Content starts
A =
[[3 5 4 3 6 4 5 6 6 3]
 [2 6 6 2 7 5 6 7 7 2]
 [4 5 3 6 4 3 5 4 4 6]
 [3 4 2 7 2 2 6 2 2 8]
 [6 3 3 8 3 2 4 2 2 9]
 [5 5 8 2 7 5 3 7 8 2]
 [4 5 6 4 5 5 5 5 6 4]
 [6 4 6 5 5 4 3 5 5 5]
 [6 3 3 8 3 2 3 2 2 9]
 [2 6 4 5 4 4 7 4 5 5]
 [2 6 4 4 5 3 6 5 5 4]
 [2 5 3 8 1 3 7 1 2 8]
 [3 4 3 7 2 3 6 2 2 8]
 [7 4 5 5 6 3 3 5 5 5]
 [3 5 2 5 5 2 6 4 4 6]
 [5 4 2 7 4 2 5 3 3 7]]
A[0,0] = 3
A[:, 9] = [3, 2, 6, 8, 9, 2, 4, 5, 9, 5, 4, 8, 8, 5, 6, 7]
A[14] = [3, 5, 2, 5, 5, 2, 6, 4, 4, 6]
A[:, 4] = [6, 7, 4, 2, 3, 7, 5, 5, 3, 4, 5, 1, 2, 6, 5, 4]
A[13,9] = 5
A[8,7] = 2
A[15,9] = 7
A[4,2] = 3
A[12,7] = 2
A[6,3] = 4
A[8,9] = 9
A[11,1] = 5
A[15,4] = 4
A[13,3] = 5
A[8,1] = 3
A[15,3] = 7
A[12,2] = 3
A[9,3] = 5
A[0,6] = 5
A[10,5] = 3
A[9,6] = 7
A[15,0] = 5
A[2,6] = 5
A[15,6] = 5
A[0,9] = 3
A[3,3] = 7
A[14,4] = 5
A[4,3] = 8
A[:, 3] = [3, 2, 6, 7, 8, 2, 4, 5, 8, 5, 4, 8, 7, 5, 5, 7]
A[:, 0] = [3, 2, 4, 3, 6, 5, 4, 6, 6, 2, 2, 2, 3, 7, 3, 5]
A[3,0] = 3
A[12,3] = 7
A[15,1] = 4
A[7] = [6, 4, 6, 5, 5, 4, 3, 5, 5, 5]
A[10,9] = 4
A[4,8] = 2
A[5,3] = 2

m =
[[ -7   0  -5  -1 -12  -7]
 [-17  13 -10 -10 -35 -41]
 [ 24  30  21 -23  34 -41]
 [ 26  35  24 -27  36 -49]
 [-11   5  -7  -3 -21 -18]]
Indices start at 0.
row 0 col 0: -7
row 3 col 1: 35
row 1 col 5: -41
row 4 col 3: -3
row 2 col 5: -41
row 4 col 4: -21
row 0 col 1: 0
row 1 col 0: -17
row 0 col 3: -1
row 2 col 3: -23
row 4 col 1: 5

W =
[[ 14  15  14  13]
 [ 16  17  16  15]
 [ 14  15  14  14]
 [ 12  13  12  11]
 [ 14  15  14  13]
 [  9   9   9   8]
 [ 15  16  15  14]
 [ 14  14  14  13]
 [ 16  16  16  15]
 [ 19  20  19  18]
 [ 19  20  19  18]
 [ 20  21  20  19]
 [ 20  21  20  19]
 [ 19  21  20  19]
 [-40 -43 -41 -39]
 [ 15  16  15  14]]
Indices start at 0.
(0, 0) = 14
(11, 0) = 20
(2, 0) = 14
(1, 2) = 16
(14, 2) = -41
(5, 2) = 9
(11, 2) = 20
(5, 0) = 9
(10, 0) = 19
(13, 2) = 20
(3, 2) = 12
(13, 1) = 21
(6, 1) = 16
(6, 2) = 15
(9, 2) = 19
(10, 2) = 19
(15, 3) = 14
(11, 1) = 21
(9, 1) = 20
(14, 3) = -39
(12, 3) = 19
(5, 1) = 9
(9, 3) = 18
(7, 3) = 13
(4, 1) = 15
(0, 2) = 14
(10, 1) = 20
(13, 0) = 19
(11, 3) = 19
Content ends
_Work instruction_. Retype the material above in full, with nothing altered.

_Result for this exercise_.
A =
[[3 5 4 3 6 4 5 6 6 3]
 [2 6 6 2 7 5 6 7 7 2]
 [4 5 3 6 4 3 5 4 4 6]
 [3 4 2 7 2 2 6 2 2 8]
 [6 3 3 8 3 2 4 2 2 9]
 [5 5 8 2 7 5 3 7 8 2]
 [4 5 6 4 5 5 5 5 6 4]
 [6 4 6 5 5 4 3 5 5 5]
 [6 3 3 8 3 2 3 2 2 9]
 [2 6 4 5 4 4 7 4 5 5]
 [2 6 4 4 5 3 6 5 5 4]
 [2 5 3 8 1 3 7 1 2 8]
 [3 4 3 7 2 3 6 2 2 8]
 [7 4 5 5 6 3 3 5 5 5]
 [3 5 2 5 5 2 6 4 4 6]
 [5 4 2 7 4 2 5 3 3 7]]
A[0,0] = 3
A[:, 9] = [3, 2, 6, 8, 9, 2, 4, 5, 9, 5, 4, 8, 8, 5, 6, 7]
A[14] = [3, 5, 2, 5, 5, 2, 6, 4, 4, 6]
A[:, 4] = [6, 7, 4, 2, 3, 7, 5, 5, 3, 4, 5, 1, 2, 6, 5, 4]
A[13,9] = 5
A[8,7] = 2
A[15,9] = 7
A[4,2] = 3
A[12,7] = 2
A[6,3] = 4
A[8,9] = 9
A[11,1] = 5
A[15,4] = 4
A[13,3] = 5
A[8,1] = 3
A[15,3] = 7
A[12,2] = 3
A[9,3] = 5
A[0,6] = 5
A[10,5] = 3
A[9,6] = 7
A[15,0] = 5
A[2,6] = 5
A[15,6] = 5
A[0,9] = 3
A[3,3] = 7
A[14,4] = 5
A[4,3] = 8
A[:, 3] = [3, 2, 6, 7, 8, 2, 4, 5, 8, 5, 4, 8, 7, 5, 5, 7]
A[:, 0] = [3, 2, 4, 3, 6, 5, 4, 6, 6, 2, 2, 2, 3, 7, 3, 5]
A[3,0] = 3
A[12,3] = 7
A[15,1] = 4
A[7] = [6, 4, 6, 5, 5, 4, 3, 5, 5, 5]
A[10,9] = 4
A[4,8] = 2
A[5,3] = 2

m =
[[ -7   0  -5  -1 -12  -7]
 [-17  13 -10 -10 -35 -41]
 [ 24  30  21 -23  34 -41]
 [ 26  35  24 -27  36 -49]
 [-11   5  -7  -3 -21 -18]]
Indices start at 0.
row 0 col 0: -7
row 3 col 1: 35
row 1 col 5: -41
row 4 col 3: -3
row 2 col 5: -41
row 4 col 4: -21
row 0 col 1: 0
row 1 col 0: -17
row 0 col 3: -1
row 2 col 3: -23
row 4 col 1: 5

W =
[[ 14  15  14  13]
 [ 16  17  16  15]
 [ 14  15  14  14]
 [ 12  13  12  11]
 [ 14  15  14  13]
 [  9   9   9   8]
 [ 15  16  15  14]
 [ 14  14  14  13]
 [ 16  16  16  15]
 [ 19  20  19  18]
 [ 19  20  19  18]
 [ 20  21  20  19]
 [ 20  21  20  19]
 [ 19  21  20  19]
 [-40 -43 -41 -39]
 [ 15  16  15  14]]
Indices start at 0.
(0, 0) = 14
(11, 0) = 20
(2, 0) = 14
(1, 2) = 16
(14, 2) = -41
(5, 2) = 9
(11, 2) = 20
(5, 0) = 9
(10, 0) = 19
(13, 2) = 20
(3, 2) = 12
(13, 1) = 21
(6, 1) = 16
(6, 2) = 15
(9, 2) = 19
(10, 2) = 19
(15, 3) = 14
(11, 1) = 21
(9, 1) = 20
(14, 3) = -39
(12, 3) = 19
(5, 1) = 9
(9, 3) = 18
(7, 3) = 13
(4, 1) = 15
(0, 2) = 14
(10, 1) = 20
(13, 0) = 19
(11, 3) = 19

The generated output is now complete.